PROBLEM REQUIREMENTS:
Go through the records below and show every line with the string "keepdims".

(Collected data entries)
== Segment start ==

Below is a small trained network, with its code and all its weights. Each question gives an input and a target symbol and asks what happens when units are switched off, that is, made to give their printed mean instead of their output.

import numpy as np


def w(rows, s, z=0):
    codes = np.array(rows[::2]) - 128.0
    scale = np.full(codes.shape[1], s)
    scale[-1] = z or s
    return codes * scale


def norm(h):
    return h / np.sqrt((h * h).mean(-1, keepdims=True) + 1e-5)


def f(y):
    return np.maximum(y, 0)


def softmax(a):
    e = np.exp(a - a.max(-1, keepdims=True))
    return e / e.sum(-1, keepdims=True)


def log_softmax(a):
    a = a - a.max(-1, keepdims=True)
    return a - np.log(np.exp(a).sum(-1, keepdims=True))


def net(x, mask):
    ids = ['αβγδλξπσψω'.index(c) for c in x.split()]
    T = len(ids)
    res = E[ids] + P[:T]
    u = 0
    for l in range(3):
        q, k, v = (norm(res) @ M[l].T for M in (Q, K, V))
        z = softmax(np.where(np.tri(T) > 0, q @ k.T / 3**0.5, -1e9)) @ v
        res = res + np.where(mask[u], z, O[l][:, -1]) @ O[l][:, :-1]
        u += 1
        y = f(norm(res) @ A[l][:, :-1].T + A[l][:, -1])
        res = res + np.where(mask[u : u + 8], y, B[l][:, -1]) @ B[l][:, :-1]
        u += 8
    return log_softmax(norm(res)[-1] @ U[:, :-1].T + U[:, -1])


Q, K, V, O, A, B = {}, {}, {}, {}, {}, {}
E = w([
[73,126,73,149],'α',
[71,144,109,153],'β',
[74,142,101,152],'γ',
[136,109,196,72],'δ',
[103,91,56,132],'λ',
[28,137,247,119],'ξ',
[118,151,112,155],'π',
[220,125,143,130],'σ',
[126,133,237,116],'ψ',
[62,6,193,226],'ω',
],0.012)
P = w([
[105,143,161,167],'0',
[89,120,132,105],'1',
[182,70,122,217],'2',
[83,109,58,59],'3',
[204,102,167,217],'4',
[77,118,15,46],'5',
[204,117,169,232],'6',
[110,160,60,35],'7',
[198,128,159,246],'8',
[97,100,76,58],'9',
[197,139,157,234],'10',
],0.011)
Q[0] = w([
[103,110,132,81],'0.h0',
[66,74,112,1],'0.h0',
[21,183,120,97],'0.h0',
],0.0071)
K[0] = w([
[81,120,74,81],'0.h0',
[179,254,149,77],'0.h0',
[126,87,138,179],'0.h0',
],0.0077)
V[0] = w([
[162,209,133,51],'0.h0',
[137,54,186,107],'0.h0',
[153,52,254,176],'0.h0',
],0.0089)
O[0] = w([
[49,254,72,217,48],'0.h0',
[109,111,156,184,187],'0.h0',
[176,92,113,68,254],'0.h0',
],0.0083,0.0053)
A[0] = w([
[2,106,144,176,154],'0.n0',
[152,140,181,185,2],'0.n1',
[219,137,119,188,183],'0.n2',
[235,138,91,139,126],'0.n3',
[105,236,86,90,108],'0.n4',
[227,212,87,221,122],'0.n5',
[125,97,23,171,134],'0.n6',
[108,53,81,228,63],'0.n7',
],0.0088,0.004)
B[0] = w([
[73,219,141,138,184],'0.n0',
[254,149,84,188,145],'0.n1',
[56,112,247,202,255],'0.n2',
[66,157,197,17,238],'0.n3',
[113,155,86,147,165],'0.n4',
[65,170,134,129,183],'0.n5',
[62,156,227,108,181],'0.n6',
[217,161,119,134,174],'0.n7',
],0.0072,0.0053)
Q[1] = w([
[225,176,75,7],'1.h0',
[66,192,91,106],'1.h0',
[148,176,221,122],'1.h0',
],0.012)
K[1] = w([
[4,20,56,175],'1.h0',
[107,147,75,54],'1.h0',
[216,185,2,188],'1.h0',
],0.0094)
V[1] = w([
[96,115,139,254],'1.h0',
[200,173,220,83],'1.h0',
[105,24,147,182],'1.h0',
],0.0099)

== Segment end ==
== Segment start ==

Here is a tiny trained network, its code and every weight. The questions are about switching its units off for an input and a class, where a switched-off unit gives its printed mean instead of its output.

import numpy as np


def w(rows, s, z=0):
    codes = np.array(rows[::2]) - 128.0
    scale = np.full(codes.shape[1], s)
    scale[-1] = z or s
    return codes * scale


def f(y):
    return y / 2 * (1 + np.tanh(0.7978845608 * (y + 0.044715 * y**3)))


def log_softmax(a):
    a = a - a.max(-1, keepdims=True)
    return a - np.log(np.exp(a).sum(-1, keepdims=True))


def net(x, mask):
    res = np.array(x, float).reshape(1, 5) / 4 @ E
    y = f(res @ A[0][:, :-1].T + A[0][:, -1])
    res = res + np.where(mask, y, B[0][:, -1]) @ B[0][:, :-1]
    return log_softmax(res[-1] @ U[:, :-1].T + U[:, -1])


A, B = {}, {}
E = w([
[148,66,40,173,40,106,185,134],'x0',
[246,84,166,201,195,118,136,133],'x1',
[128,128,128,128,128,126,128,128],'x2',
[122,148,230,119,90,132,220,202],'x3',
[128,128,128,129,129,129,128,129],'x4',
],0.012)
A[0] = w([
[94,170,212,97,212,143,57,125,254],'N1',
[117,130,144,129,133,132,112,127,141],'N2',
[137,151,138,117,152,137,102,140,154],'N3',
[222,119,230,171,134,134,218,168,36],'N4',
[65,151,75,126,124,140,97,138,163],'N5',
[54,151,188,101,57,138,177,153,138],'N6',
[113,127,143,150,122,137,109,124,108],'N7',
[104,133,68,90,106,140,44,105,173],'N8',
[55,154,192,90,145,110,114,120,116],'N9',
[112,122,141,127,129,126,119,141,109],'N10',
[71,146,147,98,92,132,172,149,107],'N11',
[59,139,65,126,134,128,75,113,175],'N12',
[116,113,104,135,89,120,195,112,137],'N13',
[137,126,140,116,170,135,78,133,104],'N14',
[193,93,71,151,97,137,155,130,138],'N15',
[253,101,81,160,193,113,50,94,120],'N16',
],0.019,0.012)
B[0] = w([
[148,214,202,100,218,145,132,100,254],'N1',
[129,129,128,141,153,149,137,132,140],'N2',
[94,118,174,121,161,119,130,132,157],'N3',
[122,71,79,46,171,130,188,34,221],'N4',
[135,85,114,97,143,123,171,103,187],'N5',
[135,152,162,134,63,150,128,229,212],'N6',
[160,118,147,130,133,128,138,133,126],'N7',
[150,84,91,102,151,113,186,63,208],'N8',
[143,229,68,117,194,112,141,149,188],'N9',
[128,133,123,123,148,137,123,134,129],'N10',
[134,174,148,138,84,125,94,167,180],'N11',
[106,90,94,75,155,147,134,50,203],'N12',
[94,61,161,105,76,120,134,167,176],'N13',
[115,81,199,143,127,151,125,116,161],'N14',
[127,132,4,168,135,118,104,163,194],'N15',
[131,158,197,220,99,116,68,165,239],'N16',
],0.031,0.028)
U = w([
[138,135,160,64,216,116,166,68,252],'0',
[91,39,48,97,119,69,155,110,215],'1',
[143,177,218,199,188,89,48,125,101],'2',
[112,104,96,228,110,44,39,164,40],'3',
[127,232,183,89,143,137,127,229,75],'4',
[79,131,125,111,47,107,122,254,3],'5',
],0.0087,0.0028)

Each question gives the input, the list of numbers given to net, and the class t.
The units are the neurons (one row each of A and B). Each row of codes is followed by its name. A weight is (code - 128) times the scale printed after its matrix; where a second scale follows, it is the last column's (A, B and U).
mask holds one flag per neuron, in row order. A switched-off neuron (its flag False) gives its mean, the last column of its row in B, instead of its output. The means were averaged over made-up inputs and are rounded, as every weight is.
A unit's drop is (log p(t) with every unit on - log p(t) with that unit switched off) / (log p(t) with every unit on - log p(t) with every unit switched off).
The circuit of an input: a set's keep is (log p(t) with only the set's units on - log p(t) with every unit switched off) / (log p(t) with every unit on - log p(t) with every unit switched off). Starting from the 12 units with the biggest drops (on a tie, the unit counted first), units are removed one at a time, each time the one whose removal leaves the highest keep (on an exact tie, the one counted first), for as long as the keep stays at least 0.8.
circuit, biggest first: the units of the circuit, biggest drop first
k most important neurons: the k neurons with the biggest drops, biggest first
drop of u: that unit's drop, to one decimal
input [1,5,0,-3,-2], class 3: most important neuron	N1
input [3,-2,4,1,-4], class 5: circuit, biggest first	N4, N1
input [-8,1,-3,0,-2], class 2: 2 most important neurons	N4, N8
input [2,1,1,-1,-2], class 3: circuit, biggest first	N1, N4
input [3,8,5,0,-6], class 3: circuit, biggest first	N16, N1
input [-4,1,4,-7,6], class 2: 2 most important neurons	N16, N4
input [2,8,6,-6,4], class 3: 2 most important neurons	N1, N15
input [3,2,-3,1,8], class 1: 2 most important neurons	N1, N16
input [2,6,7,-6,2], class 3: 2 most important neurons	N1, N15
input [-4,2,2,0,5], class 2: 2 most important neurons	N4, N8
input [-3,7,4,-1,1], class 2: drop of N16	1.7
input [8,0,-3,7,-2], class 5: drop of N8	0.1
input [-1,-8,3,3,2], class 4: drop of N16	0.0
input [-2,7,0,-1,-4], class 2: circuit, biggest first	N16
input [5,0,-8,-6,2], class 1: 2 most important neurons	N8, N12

== Segment end ==

ANSWER TO THIS PROBLEM:
    return h / np.sqrt((h * h).mean(-1, keepdims=True) + 1e-5)
    e = np.exp(a - a.max(-1, keepdims=True))
    return e / e.sum(-1, keepdims=True)
    a = a - a.max(-1, keepdims=True)
    return a - np.log(np.exp(a).sum(-1, keepdims=True))
    a = a - a.max(-1, keepdims=True)
    return a - np.log(np.exp(a).sum(-1, keepdims=True))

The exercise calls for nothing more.